---------- Data in this exercise

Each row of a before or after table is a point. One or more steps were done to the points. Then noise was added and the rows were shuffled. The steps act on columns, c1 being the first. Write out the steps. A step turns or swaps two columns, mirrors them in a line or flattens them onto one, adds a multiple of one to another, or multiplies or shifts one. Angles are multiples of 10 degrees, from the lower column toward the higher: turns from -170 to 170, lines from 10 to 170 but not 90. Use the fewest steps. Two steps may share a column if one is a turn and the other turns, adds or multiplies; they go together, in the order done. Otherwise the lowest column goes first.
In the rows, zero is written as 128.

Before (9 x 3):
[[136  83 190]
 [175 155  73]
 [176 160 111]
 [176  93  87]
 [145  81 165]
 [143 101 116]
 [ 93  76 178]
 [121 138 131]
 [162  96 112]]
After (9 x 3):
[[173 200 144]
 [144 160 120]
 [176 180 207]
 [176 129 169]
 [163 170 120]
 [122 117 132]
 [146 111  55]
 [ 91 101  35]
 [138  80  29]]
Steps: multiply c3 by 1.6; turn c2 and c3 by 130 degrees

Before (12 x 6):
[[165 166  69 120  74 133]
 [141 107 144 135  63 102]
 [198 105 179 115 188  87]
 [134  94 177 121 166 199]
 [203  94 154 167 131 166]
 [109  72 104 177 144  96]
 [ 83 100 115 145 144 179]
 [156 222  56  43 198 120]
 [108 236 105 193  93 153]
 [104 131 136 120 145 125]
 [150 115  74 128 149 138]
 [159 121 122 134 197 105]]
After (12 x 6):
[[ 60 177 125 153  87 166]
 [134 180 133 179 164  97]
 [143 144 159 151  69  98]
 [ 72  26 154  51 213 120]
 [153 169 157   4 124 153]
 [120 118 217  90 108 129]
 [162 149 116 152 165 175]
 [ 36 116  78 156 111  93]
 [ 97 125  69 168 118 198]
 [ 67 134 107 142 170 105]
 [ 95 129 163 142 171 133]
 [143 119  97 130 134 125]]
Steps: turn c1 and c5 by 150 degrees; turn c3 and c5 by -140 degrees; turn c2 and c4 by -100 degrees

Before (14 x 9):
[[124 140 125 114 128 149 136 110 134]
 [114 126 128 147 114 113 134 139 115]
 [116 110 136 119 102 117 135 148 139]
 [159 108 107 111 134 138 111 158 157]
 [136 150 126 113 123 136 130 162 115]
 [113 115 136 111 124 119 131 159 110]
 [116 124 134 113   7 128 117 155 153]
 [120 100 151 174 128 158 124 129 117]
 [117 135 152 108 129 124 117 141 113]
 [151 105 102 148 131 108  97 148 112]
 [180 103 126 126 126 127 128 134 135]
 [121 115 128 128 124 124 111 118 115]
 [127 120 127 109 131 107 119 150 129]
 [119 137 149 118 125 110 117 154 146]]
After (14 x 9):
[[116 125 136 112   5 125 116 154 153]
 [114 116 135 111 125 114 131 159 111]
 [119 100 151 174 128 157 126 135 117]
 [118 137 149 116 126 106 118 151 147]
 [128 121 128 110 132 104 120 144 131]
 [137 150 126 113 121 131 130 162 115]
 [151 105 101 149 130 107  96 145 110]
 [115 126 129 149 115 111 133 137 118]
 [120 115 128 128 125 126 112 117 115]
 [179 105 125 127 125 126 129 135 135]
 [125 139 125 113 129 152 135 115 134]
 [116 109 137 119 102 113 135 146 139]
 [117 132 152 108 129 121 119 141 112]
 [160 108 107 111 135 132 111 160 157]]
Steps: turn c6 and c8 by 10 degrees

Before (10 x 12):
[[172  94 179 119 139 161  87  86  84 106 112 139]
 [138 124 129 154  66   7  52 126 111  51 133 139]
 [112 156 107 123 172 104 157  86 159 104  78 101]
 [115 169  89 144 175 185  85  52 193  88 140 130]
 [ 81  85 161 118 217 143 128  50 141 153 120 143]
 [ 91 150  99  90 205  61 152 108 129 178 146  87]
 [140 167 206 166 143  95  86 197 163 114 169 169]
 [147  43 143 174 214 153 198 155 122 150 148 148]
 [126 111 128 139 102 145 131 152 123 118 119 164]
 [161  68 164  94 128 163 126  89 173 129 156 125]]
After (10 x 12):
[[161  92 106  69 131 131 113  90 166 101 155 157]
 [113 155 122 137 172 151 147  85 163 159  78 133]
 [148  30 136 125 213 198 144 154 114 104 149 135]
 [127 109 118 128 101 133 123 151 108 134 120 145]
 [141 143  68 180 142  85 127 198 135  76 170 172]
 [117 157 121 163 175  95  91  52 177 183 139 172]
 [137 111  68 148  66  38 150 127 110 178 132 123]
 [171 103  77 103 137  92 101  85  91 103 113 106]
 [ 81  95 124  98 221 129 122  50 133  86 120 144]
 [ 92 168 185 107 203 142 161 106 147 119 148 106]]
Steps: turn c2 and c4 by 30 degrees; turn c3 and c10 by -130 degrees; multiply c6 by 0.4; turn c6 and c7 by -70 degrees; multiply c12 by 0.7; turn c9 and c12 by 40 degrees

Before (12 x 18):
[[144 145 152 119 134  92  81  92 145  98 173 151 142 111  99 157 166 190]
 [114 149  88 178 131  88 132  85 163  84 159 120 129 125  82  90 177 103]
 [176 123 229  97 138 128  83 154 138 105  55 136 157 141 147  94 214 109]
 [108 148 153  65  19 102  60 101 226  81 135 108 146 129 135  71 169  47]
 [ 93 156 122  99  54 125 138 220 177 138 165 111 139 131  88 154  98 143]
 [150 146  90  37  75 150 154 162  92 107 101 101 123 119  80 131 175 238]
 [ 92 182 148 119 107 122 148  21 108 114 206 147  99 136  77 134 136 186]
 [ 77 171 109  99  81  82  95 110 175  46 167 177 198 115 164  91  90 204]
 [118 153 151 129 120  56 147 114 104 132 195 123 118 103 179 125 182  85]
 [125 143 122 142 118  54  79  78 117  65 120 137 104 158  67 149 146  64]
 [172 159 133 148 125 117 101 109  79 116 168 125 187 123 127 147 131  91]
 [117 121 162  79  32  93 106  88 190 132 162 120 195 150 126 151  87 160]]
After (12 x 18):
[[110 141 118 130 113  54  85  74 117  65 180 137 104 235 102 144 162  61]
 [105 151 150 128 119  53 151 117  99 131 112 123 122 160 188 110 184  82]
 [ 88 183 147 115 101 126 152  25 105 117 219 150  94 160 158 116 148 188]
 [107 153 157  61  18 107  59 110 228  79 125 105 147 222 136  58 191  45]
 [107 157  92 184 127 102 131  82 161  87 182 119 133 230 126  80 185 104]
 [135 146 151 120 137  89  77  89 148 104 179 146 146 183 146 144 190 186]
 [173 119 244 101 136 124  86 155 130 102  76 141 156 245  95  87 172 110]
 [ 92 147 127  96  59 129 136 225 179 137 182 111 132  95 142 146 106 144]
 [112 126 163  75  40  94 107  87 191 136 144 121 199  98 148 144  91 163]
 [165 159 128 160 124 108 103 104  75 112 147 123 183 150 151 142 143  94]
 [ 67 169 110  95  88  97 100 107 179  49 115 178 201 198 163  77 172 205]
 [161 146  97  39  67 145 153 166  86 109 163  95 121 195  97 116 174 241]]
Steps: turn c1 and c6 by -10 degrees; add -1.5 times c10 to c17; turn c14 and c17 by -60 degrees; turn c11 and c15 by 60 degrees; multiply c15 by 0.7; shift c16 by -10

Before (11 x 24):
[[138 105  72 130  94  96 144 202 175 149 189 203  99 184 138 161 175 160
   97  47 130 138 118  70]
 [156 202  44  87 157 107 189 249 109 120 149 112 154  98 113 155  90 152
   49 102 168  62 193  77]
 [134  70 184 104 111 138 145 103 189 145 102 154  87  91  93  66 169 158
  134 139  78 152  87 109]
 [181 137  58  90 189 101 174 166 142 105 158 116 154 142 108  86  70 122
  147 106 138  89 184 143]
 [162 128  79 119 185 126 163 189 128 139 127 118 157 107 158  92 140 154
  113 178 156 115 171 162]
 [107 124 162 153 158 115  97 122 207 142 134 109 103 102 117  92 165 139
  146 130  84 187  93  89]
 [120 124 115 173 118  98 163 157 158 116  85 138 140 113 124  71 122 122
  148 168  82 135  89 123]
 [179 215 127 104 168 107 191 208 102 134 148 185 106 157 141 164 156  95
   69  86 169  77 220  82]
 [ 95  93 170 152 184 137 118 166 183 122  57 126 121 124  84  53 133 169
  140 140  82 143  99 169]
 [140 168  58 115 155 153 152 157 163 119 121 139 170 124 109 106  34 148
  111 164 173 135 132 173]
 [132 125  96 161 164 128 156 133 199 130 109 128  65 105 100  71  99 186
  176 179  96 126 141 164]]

--------------------
---------- Data in this exercise

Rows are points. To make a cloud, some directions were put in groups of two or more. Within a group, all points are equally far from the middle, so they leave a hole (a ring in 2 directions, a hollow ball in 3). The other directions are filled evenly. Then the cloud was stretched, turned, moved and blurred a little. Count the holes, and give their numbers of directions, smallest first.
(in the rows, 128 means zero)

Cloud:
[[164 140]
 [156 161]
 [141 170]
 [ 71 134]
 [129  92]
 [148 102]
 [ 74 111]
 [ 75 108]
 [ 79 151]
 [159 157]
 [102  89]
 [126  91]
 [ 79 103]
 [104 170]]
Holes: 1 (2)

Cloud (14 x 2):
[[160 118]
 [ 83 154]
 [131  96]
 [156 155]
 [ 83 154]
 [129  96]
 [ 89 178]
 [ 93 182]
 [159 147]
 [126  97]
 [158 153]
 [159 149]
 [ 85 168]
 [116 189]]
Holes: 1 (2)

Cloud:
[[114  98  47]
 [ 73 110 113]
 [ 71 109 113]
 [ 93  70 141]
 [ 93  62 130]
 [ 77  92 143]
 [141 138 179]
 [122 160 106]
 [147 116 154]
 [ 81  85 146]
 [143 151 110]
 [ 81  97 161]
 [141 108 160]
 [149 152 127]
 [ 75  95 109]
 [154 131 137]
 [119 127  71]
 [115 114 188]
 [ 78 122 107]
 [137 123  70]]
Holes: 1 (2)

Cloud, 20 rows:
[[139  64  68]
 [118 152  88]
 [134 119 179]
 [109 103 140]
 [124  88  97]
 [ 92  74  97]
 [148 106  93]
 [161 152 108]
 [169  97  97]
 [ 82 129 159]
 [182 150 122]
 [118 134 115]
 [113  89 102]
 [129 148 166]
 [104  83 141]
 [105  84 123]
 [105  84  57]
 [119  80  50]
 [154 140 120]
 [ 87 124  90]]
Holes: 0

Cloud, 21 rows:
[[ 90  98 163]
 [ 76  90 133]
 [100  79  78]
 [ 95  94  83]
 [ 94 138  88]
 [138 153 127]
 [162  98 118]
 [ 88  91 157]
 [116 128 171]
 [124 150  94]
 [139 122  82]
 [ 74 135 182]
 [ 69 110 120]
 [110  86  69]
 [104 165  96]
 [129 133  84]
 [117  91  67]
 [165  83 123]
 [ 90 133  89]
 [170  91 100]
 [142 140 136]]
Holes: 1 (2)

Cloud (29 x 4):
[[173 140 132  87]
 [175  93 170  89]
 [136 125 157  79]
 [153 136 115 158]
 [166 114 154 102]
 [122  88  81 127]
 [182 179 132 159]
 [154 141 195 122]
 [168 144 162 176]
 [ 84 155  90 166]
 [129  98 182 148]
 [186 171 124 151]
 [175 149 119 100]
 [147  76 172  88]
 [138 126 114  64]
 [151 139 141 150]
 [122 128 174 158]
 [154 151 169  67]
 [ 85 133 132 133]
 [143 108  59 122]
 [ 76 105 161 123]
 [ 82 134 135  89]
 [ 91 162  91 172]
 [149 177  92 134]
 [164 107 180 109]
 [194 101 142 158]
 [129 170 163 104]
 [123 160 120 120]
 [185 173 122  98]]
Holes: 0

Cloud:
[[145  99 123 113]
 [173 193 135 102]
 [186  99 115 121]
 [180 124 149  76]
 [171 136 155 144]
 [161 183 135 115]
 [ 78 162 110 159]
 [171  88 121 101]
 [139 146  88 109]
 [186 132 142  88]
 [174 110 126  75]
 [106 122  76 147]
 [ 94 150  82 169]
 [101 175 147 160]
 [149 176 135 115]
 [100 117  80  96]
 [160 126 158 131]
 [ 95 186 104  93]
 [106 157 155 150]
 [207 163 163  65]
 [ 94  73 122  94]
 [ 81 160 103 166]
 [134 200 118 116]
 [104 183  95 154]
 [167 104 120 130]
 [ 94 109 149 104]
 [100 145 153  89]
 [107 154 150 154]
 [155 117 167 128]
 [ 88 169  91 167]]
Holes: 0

--------------------

What you need to do:
Reproduce exactly the lines of the records above from the one with "Before (14 x" to the one with "[151 105 102", both included, and leave out everything else.

Written response:
Before (14 x 9):
[[124 140 125 114 128 149 136 110 134]
 [114 126 128 147 114 113 134 139 115]
 [116 110 136 119 102 117 135 148 139]
 [159 108 107 111 134 138 111 158 157]
 [136 150 126 113 123 136 130 162 115]
 [113 115 136 111 124 119 131 159 110]
 [116 124 134 113   7 128 117 155 153]
 [120 100 151 174 128 158 124 129 117]
 [117 135 152 108 129 124 117 141 113]
 [151 105 102 148 131 108  97 148 112]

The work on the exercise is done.